▶ [Record set]:
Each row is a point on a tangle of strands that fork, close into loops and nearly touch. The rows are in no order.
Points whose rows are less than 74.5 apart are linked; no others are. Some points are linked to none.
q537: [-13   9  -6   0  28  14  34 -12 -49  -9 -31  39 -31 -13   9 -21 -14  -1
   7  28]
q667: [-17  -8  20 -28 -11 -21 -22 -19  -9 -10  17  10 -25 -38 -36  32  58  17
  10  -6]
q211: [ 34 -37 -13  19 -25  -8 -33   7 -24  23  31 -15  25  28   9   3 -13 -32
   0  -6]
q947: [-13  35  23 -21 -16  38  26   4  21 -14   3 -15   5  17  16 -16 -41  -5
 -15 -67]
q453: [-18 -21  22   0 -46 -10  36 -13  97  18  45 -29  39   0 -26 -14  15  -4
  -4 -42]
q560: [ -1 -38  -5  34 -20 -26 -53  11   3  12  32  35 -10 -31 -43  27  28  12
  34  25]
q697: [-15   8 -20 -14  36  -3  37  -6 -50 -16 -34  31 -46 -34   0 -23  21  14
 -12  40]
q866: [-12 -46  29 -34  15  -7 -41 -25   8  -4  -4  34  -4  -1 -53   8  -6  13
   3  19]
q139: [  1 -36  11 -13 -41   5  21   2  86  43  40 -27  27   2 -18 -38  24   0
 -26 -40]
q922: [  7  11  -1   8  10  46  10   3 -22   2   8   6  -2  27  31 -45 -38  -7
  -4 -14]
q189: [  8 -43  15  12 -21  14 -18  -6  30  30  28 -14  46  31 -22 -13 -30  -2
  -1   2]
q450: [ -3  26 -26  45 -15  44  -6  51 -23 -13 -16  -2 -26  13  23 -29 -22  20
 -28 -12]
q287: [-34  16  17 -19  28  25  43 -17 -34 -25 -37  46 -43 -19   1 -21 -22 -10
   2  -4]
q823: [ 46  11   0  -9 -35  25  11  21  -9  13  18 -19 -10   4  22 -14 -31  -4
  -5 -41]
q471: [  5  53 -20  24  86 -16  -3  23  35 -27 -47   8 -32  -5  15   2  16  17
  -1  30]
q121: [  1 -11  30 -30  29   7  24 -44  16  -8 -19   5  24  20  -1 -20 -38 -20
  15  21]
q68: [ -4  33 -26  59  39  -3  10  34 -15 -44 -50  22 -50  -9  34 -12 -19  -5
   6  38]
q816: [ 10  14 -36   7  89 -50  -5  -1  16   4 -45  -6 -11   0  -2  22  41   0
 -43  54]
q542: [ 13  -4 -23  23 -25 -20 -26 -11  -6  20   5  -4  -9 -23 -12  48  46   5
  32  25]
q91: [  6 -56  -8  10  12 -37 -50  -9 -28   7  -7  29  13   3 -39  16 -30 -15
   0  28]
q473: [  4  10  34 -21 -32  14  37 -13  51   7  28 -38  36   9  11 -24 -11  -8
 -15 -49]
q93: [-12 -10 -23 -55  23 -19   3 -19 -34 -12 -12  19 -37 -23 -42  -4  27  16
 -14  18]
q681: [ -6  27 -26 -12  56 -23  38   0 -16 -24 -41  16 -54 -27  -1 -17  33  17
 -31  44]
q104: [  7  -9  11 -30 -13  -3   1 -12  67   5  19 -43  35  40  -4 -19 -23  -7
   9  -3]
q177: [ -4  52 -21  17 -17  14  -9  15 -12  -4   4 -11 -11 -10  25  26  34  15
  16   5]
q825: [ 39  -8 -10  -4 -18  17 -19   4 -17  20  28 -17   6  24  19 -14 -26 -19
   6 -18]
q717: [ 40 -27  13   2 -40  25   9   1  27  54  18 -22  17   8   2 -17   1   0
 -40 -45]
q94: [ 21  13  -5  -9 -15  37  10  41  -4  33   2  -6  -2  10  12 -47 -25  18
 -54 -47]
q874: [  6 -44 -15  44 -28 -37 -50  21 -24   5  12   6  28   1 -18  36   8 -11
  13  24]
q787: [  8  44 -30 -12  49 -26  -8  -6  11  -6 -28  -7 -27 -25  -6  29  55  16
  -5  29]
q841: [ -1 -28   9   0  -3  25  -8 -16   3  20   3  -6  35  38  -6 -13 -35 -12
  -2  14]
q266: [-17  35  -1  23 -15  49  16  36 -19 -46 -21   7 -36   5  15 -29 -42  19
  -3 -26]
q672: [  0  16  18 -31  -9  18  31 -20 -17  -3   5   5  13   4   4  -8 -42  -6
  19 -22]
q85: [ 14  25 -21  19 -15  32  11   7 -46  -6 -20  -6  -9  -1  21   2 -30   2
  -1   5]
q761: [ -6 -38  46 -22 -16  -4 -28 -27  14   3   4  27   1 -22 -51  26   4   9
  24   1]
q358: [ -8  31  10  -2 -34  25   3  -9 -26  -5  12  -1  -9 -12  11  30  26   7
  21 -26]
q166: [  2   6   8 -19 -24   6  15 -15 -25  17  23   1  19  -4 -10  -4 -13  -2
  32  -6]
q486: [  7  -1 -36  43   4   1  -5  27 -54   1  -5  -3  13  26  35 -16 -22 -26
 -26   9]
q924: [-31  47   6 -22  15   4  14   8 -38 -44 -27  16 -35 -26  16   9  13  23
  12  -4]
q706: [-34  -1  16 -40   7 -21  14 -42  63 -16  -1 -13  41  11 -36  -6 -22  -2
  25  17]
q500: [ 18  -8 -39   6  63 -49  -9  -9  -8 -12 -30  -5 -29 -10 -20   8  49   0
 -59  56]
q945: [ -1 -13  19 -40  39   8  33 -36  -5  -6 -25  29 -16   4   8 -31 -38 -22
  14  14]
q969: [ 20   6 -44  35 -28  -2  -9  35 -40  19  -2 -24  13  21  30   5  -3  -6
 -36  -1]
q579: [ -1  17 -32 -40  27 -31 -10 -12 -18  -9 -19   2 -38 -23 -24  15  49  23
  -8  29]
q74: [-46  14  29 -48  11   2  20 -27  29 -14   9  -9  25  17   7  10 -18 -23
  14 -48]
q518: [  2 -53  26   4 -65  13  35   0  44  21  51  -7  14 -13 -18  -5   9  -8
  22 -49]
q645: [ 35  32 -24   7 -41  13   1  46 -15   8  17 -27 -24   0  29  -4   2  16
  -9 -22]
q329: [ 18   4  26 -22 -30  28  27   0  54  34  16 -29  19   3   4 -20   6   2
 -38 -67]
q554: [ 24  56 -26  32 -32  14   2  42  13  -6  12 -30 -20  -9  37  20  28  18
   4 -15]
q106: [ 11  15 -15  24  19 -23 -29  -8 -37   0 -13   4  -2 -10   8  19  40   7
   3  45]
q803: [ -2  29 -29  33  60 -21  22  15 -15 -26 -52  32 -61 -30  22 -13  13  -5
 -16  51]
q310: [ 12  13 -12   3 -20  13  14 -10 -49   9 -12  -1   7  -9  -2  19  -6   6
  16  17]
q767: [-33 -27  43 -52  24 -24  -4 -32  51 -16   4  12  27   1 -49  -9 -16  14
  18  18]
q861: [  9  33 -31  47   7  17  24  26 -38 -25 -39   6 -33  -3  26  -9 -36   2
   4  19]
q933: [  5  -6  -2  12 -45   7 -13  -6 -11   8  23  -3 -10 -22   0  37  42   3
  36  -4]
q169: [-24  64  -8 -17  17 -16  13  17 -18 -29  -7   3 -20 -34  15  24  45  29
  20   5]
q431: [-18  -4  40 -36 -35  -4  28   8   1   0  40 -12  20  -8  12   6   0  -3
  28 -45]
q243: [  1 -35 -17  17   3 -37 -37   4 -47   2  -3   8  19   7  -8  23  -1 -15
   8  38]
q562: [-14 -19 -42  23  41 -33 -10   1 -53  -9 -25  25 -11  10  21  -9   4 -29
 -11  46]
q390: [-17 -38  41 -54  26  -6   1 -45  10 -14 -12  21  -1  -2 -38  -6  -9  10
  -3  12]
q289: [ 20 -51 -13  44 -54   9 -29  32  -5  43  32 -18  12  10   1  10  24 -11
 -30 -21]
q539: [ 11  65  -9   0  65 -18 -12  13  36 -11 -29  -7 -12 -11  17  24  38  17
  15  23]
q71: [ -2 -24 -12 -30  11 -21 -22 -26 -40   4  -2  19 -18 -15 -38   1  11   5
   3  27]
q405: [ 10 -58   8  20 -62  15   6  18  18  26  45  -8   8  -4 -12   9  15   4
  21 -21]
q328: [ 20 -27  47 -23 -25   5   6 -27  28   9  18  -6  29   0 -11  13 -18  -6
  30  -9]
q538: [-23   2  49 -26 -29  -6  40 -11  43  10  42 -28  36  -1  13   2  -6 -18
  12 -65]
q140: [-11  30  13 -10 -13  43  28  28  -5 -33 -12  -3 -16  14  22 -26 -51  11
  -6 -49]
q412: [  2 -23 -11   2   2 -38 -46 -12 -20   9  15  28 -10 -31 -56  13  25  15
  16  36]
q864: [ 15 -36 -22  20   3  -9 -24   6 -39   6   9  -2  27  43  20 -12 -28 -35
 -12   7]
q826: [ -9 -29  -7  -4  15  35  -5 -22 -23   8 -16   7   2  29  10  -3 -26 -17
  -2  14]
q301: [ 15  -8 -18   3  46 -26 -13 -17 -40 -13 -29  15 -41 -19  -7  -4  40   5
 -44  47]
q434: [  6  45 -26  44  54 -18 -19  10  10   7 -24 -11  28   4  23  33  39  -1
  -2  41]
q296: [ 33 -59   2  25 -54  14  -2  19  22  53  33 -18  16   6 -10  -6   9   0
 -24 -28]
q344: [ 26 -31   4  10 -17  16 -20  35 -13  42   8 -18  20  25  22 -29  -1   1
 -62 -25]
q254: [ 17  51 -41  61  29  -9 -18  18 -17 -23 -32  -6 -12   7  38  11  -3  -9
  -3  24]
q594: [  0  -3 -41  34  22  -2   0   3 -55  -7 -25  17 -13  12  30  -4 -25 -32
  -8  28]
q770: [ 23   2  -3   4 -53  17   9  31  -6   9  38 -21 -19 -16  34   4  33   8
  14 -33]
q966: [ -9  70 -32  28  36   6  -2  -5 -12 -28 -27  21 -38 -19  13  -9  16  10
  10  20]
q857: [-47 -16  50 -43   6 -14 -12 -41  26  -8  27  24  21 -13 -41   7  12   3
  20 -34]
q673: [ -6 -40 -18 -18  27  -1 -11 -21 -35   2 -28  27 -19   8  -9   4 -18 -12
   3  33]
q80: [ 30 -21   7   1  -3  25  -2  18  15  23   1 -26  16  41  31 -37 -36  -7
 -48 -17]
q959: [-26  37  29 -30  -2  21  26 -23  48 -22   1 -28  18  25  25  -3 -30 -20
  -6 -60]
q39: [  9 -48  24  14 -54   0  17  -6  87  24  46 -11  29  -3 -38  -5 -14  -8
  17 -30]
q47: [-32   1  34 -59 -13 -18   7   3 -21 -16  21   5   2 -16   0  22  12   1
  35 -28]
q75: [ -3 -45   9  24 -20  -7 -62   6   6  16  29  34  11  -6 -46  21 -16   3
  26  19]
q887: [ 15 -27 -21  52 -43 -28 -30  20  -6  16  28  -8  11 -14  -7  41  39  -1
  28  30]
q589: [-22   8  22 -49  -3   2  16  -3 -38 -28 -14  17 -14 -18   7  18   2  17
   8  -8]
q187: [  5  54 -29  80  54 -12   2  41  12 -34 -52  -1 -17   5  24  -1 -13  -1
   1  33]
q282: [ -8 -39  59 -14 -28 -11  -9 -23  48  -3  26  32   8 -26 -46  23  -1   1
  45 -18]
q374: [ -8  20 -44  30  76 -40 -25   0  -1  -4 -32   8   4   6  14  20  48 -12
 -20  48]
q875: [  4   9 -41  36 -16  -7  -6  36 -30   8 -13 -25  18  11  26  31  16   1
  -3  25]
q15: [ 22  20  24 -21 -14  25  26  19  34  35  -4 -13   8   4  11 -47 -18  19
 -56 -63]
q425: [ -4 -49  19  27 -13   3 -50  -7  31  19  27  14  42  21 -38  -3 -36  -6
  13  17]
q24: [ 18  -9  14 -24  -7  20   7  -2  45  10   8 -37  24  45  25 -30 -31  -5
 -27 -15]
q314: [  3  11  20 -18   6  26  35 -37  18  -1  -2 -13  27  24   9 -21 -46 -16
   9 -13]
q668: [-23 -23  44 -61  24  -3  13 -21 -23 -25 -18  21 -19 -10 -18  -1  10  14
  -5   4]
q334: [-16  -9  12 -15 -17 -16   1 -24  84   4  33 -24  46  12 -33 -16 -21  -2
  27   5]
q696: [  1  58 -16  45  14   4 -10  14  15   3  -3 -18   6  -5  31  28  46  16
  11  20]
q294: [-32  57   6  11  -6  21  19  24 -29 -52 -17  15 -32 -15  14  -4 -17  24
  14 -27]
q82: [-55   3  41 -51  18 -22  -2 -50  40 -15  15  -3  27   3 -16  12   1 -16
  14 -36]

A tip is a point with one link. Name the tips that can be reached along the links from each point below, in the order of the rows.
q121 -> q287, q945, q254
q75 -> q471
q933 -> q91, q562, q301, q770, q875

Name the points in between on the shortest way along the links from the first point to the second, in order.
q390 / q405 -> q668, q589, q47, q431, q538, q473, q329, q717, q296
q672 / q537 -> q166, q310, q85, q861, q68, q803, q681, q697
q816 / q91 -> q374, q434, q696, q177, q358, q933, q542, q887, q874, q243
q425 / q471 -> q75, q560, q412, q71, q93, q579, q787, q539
---
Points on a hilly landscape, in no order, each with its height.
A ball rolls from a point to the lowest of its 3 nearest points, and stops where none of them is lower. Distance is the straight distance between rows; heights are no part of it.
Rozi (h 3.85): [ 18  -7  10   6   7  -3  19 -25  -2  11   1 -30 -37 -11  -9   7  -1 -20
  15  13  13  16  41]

▶ [Work instructions]:
Please copy every line of the records above in which "links" appears.

▶ [Written reply]:
A tip is a point with one link. Name the tips that can be reached along the links from each point below, in the order of the rows.
Name the points in between on the shortest way along the links from the first point to the second, in order.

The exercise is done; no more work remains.